▶ _WORK TO BE COMPLETED_
Transcribe, word for word and without additions, each line below from the one containing "-16.2 -26.6 -18.5" through the one containing "11.0] => J182 Dur J124", both ends included.

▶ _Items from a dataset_
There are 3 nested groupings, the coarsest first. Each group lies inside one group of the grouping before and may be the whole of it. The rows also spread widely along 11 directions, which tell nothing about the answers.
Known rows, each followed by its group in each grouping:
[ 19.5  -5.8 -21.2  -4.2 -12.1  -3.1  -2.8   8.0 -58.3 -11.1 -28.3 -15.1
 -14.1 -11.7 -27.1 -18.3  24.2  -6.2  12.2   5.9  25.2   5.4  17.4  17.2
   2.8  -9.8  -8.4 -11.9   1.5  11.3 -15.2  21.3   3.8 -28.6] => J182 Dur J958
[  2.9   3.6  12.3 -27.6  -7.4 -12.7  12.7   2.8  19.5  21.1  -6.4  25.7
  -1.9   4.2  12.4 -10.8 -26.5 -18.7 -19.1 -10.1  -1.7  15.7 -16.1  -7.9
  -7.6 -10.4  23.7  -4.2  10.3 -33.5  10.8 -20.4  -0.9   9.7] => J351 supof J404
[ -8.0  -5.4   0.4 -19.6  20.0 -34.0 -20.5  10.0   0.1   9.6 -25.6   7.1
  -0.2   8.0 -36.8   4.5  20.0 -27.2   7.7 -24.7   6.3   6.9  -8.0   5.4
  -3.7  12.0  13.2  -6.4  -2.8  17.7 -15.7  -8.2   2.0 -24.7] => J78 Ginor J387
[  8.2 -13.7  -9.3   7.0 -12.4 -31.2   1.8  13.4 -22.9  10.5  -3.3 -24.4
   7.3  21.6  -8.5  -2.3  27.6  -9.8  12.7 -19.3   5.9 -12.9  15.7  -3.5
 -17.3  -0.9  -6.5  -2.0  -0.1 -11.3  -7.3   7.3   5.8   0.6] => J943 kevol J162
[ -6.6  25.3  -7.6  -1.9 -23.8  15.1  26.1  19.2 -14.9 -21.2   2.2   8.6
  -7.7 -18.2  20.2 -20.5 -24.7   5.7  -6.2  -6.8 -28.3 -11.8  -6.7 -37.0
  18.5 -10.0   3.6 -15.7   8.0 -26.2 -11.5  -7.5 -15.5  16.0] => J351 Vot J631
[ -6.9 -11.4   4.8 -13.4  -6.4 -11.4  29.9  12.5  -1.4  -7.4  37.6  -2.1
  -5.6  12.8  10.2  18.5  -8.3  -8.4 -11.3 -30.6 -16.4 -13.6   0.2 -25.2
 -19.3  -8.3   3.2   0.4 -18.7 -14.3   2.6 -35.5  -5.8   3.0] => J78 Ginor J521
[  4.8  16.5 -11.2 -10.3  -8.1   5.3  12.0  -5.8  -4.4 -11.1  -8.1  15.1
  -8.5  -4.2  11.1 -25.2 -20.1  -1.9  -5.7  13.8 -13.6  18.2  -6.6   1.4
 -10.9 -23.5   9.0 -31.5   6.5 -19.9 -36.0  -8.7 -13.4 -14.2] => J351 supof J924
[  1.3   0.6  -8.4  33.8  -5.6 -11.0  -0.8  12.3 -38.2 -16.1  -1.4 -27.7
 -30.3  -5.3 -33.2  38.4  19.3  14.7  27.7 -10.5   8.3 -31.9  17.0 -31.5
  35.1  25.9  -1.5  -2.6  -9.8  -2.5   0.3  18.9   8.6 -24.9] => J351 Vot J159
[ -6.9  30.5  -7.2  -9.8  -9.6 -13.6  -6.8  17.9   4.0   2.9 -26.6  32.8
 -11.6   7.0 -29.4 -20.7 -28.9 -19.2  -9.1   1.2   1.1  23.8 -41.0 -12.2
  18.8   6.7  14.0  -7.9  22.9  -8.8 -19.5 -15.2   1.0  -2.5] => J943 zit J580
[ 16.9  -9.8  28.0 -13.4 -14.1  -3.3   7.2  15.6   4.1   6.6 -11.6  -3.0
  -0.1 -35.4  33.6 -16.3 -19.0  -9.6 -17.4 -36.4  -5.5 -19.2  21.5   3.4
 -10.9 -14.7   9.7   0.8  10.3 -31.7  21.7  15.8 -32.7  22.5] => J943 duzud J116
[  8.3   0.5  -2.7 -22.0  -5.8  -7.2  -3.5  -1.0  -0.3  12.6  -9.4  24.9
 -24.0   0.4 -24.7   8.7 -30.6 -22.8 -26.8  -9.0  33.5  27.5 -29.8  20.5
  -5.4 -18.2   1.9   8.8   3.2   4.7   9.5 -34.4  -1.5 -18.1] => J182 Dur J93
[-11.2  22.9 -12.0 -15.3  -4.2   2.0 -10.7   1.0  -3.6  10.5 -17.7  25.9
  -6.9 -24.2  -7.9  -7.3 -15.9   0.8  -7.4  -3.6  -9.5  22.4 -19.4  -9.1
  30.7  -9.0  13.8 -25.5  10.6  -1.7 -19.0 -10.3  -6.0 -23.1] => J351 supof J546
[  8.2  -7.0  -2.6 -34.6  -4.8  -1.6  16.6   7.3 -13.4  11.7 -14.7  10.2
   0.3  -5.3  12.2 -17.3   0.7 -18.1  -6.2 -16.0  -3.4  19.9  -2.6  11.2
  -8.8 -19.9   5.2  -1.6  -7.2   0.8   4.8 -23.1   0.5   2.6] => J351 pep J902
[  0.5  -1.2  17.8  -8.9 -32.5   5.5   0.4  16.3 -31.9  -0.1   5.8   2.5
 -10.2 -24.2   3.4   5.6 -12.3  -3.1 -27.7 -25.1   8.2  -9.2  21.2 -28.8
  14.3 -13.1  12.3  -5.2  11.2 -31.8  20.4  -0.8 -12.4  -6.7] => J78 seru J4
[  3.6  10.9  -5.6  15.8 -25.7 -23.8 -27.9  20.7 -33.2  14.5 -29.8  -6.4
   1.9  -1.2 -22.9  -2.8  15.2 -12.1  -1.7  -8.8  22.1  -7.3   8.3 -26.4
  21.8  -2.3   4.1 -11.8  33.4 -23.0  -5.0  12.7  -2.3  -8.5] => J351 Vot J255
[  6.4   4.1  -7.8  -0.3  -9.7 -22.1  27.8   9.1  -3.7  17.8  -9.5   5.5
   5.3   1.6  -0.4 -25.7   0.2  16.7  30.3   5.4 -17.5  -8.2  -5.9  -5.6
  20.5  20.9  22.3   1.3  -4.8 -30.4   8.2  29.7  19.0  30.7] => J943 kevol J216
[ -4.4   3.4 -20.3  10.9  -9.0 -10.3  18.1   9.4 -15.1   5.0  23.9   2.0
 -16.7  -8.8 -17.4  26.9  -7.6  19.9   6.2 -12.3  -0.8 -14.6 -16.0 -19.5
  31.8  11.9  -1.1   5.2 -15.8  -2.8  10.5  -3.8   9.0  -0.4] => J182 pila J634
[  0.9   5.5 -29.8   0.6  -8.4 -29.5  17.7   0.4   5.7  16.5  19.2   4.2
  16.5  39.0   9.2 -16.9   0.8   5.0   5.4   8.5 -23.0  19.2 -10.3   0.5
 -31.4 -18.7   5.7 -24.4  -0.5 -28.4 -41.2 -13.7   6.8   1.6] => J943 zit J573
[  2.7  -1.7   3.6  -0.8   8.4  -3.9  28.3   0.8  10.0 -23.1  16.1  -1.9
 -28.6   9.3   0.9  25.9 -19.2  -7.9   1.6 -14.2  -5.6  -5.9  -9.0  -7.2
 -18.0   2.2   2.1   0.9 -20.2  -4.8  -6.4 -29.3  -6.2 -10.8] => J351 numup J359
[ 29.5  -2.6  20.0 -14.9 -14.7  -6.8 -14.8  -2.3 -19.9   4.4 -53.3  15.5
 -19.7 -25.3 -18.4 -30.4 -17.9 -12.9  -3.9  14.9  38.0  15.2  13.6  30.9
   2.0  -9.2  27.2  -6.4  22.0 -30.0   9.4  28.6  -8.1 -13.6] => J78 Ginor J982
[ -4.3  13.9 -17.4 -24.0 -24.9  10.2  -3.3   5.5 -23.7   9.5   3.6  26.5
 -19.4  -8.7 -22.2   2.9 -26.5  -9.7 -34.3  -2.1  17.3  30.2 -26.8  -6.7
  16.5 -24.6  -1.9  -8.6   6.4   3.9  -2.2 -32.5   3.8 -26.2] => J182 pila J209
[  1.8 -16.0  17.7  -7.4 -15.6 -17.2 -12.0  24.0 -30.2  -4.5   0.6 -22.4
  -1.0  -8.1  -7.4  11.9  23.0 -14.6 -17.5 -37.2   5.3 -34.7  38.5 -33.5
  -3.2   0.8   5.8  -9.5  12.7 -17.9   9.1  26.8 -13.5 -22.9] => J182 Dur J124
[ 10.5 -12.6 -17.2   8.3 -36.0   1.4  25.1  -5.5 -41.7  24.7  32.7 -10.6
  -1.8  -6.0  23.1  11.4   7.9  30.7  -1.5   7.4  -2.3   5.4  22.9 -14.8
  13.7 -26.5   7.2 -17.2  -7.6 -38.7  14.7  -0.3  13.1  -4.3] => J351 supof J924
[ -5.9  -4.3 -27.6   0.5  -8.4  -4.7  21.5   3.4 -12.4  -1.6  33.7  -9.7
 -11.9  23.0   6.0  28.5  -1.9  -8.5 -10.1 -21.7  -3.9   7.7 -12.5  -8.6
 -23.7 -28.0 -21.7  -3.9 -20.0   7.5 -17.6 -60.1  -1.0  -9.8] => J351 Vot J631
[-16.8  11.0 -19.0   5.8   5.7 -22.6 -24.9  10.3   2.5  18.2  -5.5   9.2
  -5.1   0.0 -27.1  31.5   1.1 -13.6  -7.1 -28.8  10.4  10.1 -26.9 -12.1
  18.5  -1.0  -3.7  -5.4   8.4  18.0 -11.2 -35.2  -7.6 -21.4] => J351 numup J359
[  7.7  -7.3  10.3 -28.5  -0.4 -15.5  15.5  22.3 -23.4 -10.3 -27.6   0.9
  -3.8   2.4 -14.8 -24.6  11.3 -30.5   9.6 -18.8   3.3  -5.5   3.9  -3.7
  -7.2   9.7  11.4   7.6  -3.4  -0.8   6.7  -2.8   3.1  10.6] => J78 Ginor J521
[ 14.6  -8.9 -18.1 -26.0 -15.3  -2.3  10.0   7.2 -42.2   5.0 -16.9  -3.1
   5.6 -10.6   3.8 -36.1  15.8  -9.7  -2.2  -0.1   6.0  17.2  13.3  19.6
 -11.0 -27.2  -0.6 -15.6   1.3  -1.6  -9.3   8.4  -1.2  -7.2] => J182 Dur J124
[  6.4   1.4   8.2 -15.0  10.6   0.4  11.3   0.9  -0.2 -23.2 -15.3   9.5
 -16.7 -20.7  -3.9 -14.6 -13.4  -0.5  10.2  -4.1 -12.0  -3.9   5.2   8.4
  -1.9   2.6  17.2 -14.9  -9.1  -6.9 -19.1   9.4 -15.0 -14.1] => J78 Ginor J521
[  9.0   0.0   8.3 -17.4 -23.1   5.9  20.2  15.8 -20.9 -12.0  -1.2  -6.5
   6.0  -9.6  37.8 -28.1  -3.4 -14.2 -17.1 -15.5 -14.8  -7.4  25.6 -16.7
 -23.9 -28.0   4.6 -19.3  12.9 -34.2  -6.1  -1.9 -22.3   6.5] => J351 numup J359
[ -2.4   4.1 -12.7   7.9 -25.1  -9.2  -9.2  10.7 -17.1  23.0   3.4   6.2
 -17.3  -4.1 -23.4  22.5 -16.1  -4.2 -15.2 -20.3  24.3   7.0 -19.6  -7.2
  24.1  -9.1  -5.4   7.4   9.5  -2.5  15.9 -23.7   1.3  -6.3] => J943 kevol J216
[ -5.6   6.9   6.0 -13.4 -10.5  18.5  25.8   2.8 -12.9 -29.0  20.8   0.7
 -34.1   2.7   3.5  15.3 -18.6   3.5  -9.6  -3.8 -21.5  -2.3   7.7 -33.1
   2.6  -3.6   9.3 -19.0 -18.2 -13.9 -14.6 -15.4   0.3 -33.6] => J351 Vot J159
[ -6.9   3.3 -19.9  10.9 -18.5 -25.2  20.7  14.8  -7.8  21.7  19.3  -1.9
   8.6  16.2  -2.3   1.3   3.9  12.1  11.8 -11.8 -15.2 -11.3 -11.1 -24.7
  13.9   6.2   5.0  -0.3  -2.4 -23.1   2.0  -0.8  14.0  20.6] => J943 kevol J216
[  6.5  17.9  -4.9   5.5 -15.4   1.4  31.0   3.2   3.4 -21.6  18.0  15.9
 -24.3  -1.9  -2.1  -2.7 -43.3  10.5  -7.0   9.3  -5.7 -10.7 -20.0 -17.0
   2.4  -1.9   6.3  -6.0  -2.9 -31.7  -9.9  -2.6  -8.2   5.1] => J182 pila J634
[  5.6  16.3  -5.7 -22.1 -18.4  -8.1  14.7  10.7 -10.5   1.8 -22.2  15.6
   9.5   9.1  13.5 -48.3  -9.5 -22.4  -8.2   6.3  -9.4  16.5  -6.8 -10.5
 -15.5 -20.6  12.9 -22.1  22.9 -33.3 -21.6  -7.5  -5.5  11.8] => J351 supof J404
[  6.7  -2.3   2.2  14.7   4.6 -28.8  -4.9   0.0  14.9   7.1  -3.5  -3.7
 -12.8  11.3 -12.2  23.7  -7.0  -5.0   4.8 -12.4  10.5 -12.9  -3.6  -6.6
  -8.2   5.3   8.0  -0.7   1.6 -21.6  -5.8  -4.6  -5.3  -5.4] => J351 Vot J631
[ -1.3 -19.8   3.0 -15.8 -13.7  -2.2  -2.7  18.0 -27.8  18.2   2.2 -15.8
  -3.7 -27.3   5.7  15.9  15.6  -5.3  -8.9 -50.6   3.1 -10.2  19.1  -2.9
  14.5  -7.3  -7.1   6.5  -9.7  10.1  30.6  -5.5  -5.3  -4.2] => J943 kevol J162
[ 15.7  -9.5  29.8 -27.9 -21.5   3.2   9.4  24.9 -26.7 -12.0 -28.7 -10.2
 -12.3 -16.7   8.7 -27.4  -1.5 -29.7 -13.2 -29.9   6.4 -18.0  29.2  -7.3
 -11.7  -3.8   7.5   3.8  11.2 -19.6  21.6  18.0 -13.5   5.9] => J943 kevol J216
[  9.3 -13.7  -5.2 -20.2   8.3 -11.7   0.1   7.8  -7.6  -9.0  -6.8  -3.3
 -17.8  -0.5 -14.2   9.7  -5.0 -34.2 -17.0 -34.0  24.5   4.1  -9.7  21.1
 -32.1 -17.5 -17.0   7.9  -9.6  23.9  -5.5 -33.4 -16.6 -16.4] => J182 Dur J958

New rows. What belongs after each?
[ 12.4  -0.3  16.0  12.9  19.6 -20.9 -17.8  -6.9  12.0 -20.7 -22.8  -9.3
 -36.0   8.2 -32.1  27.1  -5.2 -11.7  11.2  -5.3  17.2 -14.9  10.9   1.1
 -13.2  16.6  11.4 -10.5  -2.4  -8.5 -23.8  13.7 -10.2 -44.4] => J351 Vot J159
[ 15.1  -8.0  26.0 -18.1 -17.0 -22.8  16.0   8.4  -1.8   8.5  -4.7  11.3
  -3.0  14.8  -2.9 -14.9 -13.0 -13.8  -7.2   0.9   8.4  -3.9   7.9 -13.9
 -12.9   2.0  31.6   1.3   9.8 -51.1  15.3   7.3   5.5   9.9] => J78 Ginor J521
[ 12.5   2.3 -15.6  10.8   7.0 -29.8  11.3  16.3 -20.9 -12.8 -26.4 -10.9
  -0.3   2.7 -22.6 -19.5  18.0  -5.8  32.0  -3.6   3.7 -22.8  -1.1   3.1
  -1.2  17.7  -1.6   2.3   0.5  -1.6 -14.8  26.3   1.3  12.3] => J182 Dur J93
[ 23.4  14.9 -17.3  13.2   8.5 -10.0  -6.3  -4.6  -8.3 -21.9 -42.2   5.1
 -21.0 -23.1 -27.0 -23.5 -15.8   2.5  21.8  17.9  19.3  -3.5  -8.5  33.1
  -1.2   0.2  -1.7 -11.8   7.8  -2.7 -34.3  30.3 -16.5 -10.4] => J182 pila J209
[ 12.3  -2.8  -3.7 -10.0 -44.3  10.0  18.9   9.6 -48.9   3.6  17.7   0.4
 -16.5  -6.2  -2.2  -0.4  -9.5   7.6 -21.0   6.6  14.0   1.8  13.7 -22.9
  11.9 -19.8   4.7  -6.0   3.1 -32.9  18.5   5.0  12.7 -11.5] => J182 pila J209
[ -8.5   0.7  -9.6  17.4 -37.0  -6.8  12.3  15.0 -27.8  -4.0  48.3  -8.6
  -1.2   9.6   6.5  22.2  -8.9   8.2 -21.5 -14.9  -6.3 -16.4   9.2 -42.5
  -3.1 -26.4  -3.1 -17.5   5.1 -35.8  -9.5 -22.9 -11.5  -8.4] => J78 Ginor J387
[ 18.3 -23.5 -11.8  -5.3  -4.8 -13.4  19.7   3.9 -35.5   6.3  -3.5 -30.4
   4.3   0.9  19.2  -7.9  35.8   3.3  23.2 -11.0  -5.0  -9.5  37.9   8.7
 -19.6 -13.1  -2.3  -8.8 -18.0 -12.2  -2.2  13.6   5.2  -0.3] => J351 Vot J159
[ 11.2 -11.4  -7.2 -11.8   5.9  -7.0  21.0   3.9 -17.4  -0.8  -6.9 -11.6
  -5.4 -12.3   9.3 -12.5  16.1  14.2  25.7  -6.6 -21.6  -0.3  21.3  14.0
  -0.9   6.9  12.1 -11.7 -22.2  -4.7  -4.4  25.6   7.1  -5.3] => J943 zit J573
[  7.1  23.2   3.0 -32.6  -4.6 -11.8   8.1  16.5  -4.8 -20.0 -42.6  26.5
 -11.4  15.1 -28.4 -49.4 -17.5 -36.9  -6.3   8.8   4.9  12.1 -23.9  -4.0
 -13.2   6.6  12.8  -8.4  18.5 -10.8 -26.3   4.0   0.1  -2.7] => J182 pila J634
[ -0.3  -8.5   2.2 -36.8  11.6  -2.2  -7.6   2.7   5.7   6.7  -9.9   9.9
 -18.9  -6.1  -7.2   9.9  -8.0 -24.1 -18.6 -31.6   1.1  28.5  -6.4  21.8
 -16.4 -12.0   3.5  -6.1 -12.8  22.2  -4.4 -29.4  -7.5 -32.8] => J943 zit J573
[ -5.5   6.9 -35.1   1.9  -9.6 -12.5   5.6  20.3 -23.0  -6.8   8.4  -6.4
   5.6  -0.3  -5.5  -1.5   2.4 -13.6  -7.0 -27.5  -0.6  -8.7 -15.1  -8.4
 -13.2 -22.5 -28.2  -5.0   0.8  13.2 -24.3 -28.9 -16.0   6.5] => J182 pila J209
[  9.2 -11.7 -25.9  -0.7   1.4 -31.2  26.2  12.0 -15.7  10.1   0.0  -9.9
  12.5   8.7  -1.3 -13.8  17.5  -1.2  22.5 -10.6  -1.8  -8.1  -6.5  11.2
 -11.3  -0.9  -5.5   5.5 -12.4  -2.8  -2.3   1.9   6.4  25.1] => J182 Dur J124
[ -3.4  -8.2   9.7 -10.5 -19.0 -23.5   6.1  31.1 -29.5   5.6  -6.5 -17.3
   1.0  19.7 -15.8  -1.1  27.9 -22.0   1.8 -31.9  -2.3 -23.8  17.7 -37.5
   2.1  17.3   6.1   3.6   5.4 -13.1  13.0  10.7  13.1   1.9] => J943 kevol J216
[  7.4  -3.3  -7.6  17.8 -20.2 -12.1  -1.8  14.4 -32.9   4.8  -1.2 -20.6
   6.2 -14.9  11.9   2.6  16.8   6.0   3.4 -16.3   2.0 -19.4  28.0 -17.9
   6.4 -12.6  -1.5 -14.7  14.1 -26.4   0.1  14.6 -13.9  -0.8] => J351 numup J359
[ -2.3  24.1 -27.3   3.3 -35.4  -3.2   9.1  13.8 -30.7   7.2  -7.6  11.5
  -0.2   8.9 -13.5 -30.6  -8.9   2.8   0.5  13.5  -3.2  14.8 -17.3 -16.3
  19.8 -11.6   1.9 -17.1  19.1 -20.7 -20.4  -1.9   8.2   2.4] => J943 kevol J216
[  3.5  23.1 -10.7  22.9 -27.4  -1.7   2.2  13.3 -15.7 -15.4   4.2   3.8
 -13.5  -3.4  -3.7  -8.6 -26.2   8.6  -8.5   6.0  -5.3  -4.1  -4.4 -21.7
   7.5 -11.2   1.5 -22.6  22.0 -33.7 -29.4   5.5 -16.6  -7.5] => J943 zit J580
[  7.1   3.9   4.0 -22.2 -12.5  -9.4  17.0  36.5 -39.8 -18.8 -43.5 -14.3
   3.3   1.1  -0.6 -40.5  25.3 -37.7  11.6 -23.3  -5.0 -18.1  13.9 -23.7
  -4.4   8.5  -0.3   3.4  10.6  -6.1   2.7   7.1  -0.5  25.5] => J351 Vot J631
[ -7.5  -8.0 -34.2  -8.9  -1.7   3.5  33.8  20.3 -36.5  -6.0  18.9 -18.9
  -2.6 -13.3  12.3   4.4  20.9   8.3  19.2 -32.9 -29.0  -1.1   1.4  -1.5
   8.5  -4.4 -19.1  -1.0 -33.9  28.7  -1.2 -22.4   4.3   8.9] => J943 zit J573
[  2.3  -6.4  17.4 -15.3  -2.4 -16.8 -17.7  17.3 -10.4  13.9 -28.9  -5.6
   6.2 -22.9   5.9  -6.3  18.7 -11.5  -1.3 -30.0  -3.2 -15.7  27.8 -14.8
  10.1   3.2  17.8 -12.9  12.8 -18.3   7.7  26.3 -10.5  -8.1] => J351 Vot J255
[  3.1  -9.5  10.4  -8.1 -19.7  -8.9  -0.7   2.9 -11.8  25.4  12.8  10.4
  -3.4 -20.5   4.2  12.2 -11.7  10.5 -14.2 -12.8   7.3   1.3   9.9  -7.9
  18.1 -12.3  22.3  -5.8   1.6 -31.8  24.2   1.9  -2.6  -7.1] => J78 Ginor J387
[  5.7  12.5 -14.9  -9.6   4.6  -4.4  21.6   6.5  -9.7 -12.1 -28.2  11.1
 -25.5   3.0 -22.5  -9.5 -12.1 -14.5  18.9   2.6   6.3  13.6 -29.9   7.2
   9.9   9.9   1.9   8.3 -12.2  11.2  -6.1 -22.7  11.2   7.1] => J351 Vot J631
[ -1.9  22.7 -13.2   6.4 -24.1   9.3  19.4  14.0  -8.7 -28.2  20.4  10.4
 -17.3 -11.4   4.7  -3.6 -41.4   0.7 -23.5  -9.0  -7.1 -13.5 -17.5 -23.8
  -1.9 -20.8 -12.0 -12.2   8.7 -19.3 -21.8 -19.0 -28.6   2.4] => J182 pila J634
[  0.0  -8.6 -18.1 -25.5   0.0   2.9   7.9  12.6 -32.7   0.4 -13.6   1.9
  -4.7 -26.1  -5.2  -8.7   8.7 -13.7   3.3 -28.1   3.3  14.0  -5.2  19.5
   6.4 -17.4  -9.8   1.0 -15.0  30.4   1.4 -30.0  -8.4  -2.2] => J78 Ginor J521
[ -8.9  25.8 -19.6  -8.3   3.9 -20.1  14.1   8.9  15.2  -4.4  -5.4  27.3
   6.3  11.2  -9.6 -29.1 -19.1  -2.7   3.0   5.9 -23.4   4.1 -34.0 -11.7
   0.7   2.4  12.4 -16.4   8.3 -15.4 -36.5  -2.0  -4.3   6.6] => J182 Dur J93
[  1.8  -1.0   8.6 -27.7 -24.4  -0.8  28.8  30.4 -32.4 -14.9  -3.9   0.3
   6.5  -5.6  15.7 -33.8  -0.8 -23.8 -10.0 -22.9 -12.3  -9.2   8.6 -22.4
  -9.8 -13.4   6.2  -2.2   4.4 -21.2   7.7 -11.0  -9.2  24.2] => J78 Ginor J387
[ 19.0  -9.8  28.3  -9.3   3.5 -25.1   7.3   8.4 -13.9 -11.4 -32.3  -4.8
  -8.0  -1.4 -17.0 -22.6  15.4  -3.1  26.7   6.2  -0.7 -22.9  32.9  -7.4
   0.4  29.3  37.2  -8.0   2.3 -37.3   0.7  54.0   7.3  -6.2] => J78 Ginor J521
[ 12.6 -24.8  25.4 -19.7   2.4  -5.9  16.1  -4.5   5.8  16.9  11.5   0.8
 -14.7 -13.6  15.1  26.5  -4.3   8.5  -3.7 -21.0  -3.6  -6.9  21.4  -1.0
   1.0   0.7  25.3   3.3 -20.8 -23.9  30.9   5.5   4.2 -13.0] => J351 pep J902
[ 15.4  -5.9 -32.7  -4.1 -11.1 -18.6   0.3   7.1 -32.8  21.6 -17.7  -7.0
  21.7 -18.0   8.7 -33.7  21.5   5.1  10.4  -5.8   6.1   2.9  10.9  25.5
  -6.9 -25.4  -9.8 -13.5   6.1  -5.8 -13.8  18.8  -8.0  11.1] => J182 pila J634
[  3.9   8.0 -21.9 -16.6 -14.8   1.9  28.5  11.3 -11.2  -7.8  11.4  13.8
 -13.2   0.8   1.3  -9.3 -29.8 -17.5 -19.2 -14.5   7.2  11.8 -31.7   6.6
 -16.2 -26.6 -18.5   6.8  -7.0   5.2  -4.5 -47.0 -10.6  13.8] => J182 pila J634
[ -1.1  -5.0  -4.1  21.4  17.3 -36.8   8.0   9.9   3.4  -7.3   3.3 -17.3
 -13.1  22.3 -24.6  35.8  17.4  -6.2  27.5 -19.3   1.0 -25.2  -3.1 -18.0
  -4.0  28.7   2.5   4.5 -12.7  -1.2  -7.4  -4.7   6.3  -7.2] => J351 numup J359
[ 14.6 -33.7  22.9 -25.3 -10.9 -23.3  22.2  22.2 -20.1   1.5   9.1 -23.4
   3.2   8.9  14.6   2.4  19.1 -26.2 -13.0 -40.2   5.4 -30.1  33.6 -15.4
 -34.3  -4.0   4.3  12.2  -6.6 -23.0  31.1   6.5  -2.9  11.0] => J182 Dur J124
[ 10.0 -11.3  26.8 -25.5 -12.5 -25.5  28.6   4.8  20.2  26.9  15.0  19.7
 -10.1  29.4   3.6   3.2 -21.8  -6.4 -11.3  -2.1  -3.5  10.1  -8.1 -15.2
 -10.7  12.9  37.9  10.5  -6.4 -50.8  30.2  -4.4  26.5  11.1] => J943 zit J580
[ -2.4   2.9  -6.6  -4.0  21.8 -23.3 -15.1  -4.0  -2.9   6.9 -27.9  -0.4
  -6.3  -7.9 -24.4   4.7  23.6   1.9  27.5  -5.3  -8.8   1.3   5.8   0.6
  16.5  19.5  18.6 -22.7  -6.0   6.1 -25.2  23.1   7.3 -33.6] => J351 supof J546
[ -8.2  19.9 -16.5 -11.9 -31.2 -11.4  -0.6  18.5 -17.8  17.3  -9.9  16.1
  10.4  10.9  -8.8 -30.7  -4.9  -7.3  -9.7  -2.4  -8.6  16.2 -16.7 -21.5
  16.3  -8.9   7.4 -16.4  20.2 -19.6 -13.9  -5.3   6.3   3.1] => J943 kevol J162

▶ _FINISHED EXERCISE_
 -16.2 -26.6 -18.5   6.8  -7.0   5.2  -4.5 -47.0 -10.6  13.8] => J182 pila J634
[ -1.1  -5.0  -4.1  21.4  17.3 -36.8   8.0   9.9   3.4  -7.3   3.3 -17.3
 -13.1  22.3 -24.6  35.8  17.4  -6.2  27.5 -19.3   1.0 -25.2  -3.1 -18.0
  -4.0  28.7   2.5   4.5 -12.7  -1.2  -7.4  -4.7   6.3  -7.2] => J351 numup J359
[ 14.6 -33.7  22.9 -25.3 -10.9 -23.3  22.2  22.2 -20.1   1.5   9.1 -23.4
   3.2   8.9  14.6   2.4  19.1 -26.2 -13.0 -40.2   5.4 -30.1  33.6 -15.4
 -34.3  -4.0   4.3  12.2  -6.6 -23.0  31.1   6.5  -2.9  11.0] => J182 Dur J124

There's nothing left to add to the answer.